**Work instruction**
Please restate the data that follows, leaving every word in place.

Dataset records
^^^^

Each row is a point on a landscape with many valleys, with its height.
From any point a ball rolls to the lowest of the 2 points nearest to it. It stops when none of these is lower. Distance is the straight distance between rows; heights are no part of it.
Nesu: [143 134 130 139 113 134 114 128 116 131 103 127 128 131 145 127 122 119 106 134 132 124 146 114 107 110]  height 38.3
Bar: [134 118 136 163 99 131 149 154 98 123 127 126 89 117 105 197 114 106 181 109 158 96 132 148 144 145]  height 33.2
Nisu: [128 178 129 136 149 130 113 109 137 138 191 138 124 116 154 79 137 126 84 138 117 130 165 93 114 67]  height 21.8
Gad: [102 117 125 92 116 99 135 146 155 117 90 155 159 104 107 85 131 133 124 127 113 161 96 165 134 119]  height 19.0
lavub: [136 121 142 128 116 144 118 153 94 125 128 122 84 124 116 199 120 121 146 99 157 90 151 118 122 140]  height 27.2
Meriv: [93 150 143 138 113 130 131 162 164 150 123 134 147 102 155 114 125 159 142 166 146 125 149 115 120 96]  height 26.6
Gimed: [129 153 143 135 109 125 122 120 118 138 128 152 136 172 112 84 148 156 115 135 97 134 141 144 127 139]  height 53.8
nen: [137 144 129 166 113 94 125 150 125 114 107 112 138 96 147 134 102 111 107 155 100 131 134 101 89 107]  height 35.1
Depe: [147 133 107 122 144 116 92 161 147 147 172 122 150 116 153 118 97 155 108 112 136 113 145 74 100 104]  height 30.9
led: [133 144 93 124 167 113 97 109 147 136 175 138 128 139 158 92 111 134 75 121 92 144 155 85 105 84]  height 25.4
nize: [128 198 157 159 130 163 121 158 115 134 205 130 85 91 139 122 130 140 85 119 149 100 127 90 134 93]  height 26.1
Pomos: [119 110 161 71 170 151 108 92 132 138 134 137 126 181 124 151 124 149 142 133 158 92 162 95 131 112]  height 62.4
dil: [106 90 147 95 150 134 156 101 138 123 127 137 158 157 95 87 160 121 141 105 150 162 108 160 167 136]  height 23.6
gadi: [119 98 110 71 194 117 127 103 134 116 99 105 145 144 81 144 111 124 124 134 110 122 114 123 136 129]  height 65.7
tef: [129 130 130 185 98 124 117 146 109 138 126 132 118 120 142 139 118 109 133 147 139 158 86 154 127 165]  height 36.4
Keku: [105 146 141 139 105 109 125 134 168 130 138 122 144 96 162 93 123 140 109 165 113 158 148 108 110 97]  height 21.6
tuvav: [107 178 152 157 103 139 103 168 143 151 177 136 66 91 150 182 126 165 149 129 155 112 131 111 125 124]  height 39.2
Sison: [130 73 128 105 172 172 135 117 108 107 95 113 126 157 103 132 147 112 161 112 148 100 103 150 167 156]  height 33.9
revi: [120 122 117 157 106 74 140 139 130 90 88 116 144 97 140 139 116 88 124 152 98 159 103 116 105 128]  height 32.8
zita: [135 153 137 107 146 130 96 132 124 163 148 156 132 163 135 132 120 156 116 127 144 111 156 105 104 104]  height 58.0
dida: [118 88 144 66 143 106 149 92 147 89 103 115 154 132 81 96 137 126 128 105 94 147 127 138 150 123]  height 27.3
Kep: [143 120 69 129 128 106 119 108 118 115 110 122 125 125 149 143 137 98 117 125 100 154 103 141 114 175]  height 47.2
latuk: [125 78 123 155 116 114 146 139 115 111 121 115 148 89 103 94 133 86 160 115 126 140 99 165 133 173]  height 41.9
Mazo: [131 111 152 96 126 167 146 146 110 124 114 127 107 144 96 159 129 130 145 103 164 88 155 142 143 132]  height 17.3
pev: [150 154 88 143 122 100 110 124 109 107 110 128 118 123 151 129 131 111 86 135 73 143 102 122 99 147]  height 48.6
vul: [121 110 122 128 135 105 149 124 126 126 118 90 150 123 103 154 111 121 127 115 119 149 146 121 143 126]  height 27.8
Buna: [116 100 78 104 134 109 136 96 155 125 88 152 146 105 118 115 121 108 133 134 132 148 118 136 121 89]  height 53.5
roret: [146 137 156 157 119 143 135 120 135 133 134 130 120 155 119 119 139 128 144 113 135 153 145 184 129 172]  height 48.2
des: [130 176 139 165 111 138 108 133 142 138 130 126 103 92 170 134 136 131 121 164 137 140 105 114 110 120]  height 41.0
Sisab: [110 101 145 62 198 148 128 96 145 124 115 108 139 170 94 146 122 140 138 137 144 107 125 122 156 121]  height 64.3
Poka: [126 96 153 95 150 145 161 105 133 133 134 115 143 156 91 137 140 144 153 100 156 133 101 155 182 131]  height 17.6
Firo: [115 136 142 86 123 117 156 152 151 132 110 147 170 116 89 93 144 144 130 131 142 132 115 170 128 125]  height 23.9
kiga: [116 68 97 126 127 123 129 115 106 108 120 114 140 122 98 87 140 97 148 119 113 134 103 140 130 186]  height 40.2
goka: [122 117 126 126 112 148 135 122 128 135 122 129 129 98 121 116 153 110 167 126 169 128 142 174 140 142]  height 57.8
Kipa: [123 91 132 97 143 167 121 121 103 122 95 125 121 157 112 156 141 136 153 111 163 85 133 108 152 131]  height 26.7
Suves: [110 108 69 115 113 98 115 94 159 103 98 153 131 118 131 95 130 121 114 121 81 160 127 116 106 114]  height 51.4
Fivul: [117 140 137 144 111 128 144 180 156 137 130 100 127 87 134 175 105 144 138 128 160 124 135 111 127 119]  height 30.6
liv: [100 125 119 165 107 146 121 140 107 143 130 122 99 108 126 142 141 107 167 139 153 127 157 149 139 147]  height 59.7
dov: [131 132 69 131 123 103 113 108 130 92 110 136 115 121 153 110 128 103 81 130 60 148 124 99 93 117]  height 49.8
mogam: [149 125 114 108 145 138 108 70 120 122 134 134 123 168 137 102 130 152 105 140 93 83 139 70 114 95]  height 48.8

^^^^

**Response area**
Each row is a point on a landscape with many valleys, with its height.
From any point a ball rolls to the lowest of the 2 points nearest to it. It stops when none of these is lower. Distance is the straight distance between rows; heights are no part of it.
Nesu: [143 134 130 139 113 134 114 128 116 131 103 127 128 131 145 127 122 119 106 134 132 124 146 114 107 110]  height 38.3
Bar: [134 118 136 163 99 131 149 154 98 123 127 126 89 117 105 197 114 106 181 109 158 96 132 148 144 145]  height 33.2
Nisu: [128 178 129 136 149 130 113 109 137 138 191 138 124 116 154 79 137 126 84 138 117 130 165 93 114 67]  height 21.8
Gad: [102 117 125 92 116 99 135 146 155 117 90 155 159 104 107 85 131 133 124 127 113 161 96 165 134 119]  height 19.0
lavub: [136 121 142 128 116 144 118 153 94 125 128 122 84 124 116 199 120 121 146 99 157 90 151 118 122 140]  height 27.2
Meriv: [93 150 143 138 113 130 131 162 164 150 123 134 147 102 155 114 125 159 142 166 146 125 149 115 120 96]  height 26.6
Gimed: [129 153 143 135 109 125 122 120 118 138 128 152 136 172 112 84 148 156 115 135 97 134 141 144 127 139]  height 53.8
nen: [137 144 129 166 113 94 125 150 125 114 107 112 138 96 147 134 102 111 107 155 100 131 134 101 89 107]  height 35.1
Depe: [147 133 107 122 144 116 92 161 147 147 172 122 150 116 153 118 97 155 108 112 136 113 145 74 100 104]  height 30.9
led: [133 144 93 124 167 113 97 109 147 136 175 138 128 139 158 92 111 134 75 121 92 144 155 85 105 84]  height 25.4
nize: [128 198 157 159 130 163 121 158 115 134 205 130 85 91 139 122 130 140 85 119 149 100 127 90 134 93]  height 26.1
Pomos: [119 110 161 71 170 151 108 92 132 138 134 137 126 181 124 151 124 149 142 133 158 92 162 95 131 112]  height 62.4
dil: [106 90 147 95 150 134 156 101 138 123 127 137 158 157 95 87 160 121 141 105 150 162 108 160 167 136]  height 23.6
gadi: [119 98 110 71 194 117 127 103 134 116 99 105 145 144 81 144 111 124 124 134 110 122 114 123 136 129]  height 65.7
tef: [129 130 130 185 98 124 117 146 109 138 126 132 118 120 142 139 118 109 133 147 139 158 86 154 127 165]  height 36.4
Keku: [105 146 141 139 105 109 125 134 168 130 138 122 144 96 162 93 123 140 109 165 113 158 148 108 110 97]  height 21.6
tuvav: [107 178 152 157 103 139 103 168 143 151 177 136 66 91 150 182 126 165 149 129 155 112 131 111 125 124]  height 39.2
Sison: [130 73 128 105 172 172 135 117 108 107 95 113 126 157 103 132 147 112 161 112 148 100 103 150 167 156]  height 33.9
revi: [120 122 117 157 106 74 140 139 130 90 88 116 144 97 140 139 116 88 124 152 98 159 103 116 105 128]  height 32.8
zita: [135 153 137 107 146 130 96 132 124 163 148 156 132 163 135 132 120 156 116 127 144 111 156 105 104 104]  height 58.0
dida: [118 88 144 66 143 106 149 92 147 89 103 115 154 132 81 96 137 126 128 105 94 147 127 138 150 123]  height 27.3
Kep: [143 120 69 129 128 106 119 108 118 115 110 122 125 125 149 143 137 98 117 125 100 154 103 141 114 175]  height 47.2
latuk: [125 78 123 155 116 114 146 139 115 111 121 115 148 89 103 94 133 86 160 115 126 140 99 165 133 173]  height 41.9
Mazo: [131 111 152 96 126 167 146 146 110 124 114 127 107 144 96 159 129 130 145 103 164 88 155 142 143 132]  height 17.3
pev: [150 154 88 143 122 100 110 124 109 107 110 128 118 123 151 129 131 111 86 135 73 143 102 122 99 147]  height 48.6
vul: [121 110 122 128 135 105 149 124 126 126 118 90 150 123 103 154 111 121 127 115 119 149 146 121 143 126]  height 27.8
Buna: [116 100 78 104 134 109 136 96 155 125 88 152 146 105 118 115 121 108 133 134 132 148 118 136 121 89]  height 53.5
roret: [146 137 156 157 119 143 135 120 135 133 134 130 120 155 119 119 139 128 144 113 135 153 145 184 129 172]  height 48.2
des: [130 176 139 165 111 138 108 133 142 138 130 126 103 92 170 134 136 131 121 164 137 140 105 114 110 120]  height 41.0
Sisab: [110 101 145 62 198 148 128 96 145 124 115 108 139 170 94 146 122 140 138 137 144 107 125 122 156 121]  height 64.3
Poka: [126 96 153 95 150 145 161 105 133 133 134 115 143 156 91 137 140 144 153 100 156 133 101 155 182 131]  height 17.6
Firo: [115 136 142 86 123 117 156 152 151 132 110 147 170 116 89 93 144 144 130 131 142 132 115 170 128 125]  height 23.9
kiga: [116 68 97 126 127 123 129 115 106 108 120 114 140 122 98 87 140 97 148 119 113 134 103 140 130 186]  height 40.2
goka: [122 117 126 126 112 148 135 122 128 135 122 129 129 98 121 116 153 110 167 126 169 128 142 174 140 142]  height 57.8
Kipa: [123 91 132 97 143 167 121 121 103 122 95 125 121 157 112 156 141 136 153 111 163 85 133 108 152 131]  height 26.7
Suves: [110 108 69 115 113 98 115 94 159 103 98 153 131 118 131 95 130 121 114 121 81 160 127 116 106 114]  height 51.4
Fivul: [117 140 137 144 111 128 144 180 156 137 130 100 127 87 134 175 105 144 138 128 160 124 135 111 127 119]  height 30.6
liv: [100 125 119 165 107 146 121 140 107 143 130 122 99 108 126 142 141 107 167 139 153 127 157 149 139 147]  height 59.7
dov: [131 132 69 131 123 103 113 108 130 92 110 136 115 121 153 110 128 103 81 130 60 148 124 99 93 117]  height 49.8
mogam: [149 125 114 108 145 138 108 70 120 122 134 134 123 168 137 102 130 152 105 140 93 83 139 70 114 95]  height 48.8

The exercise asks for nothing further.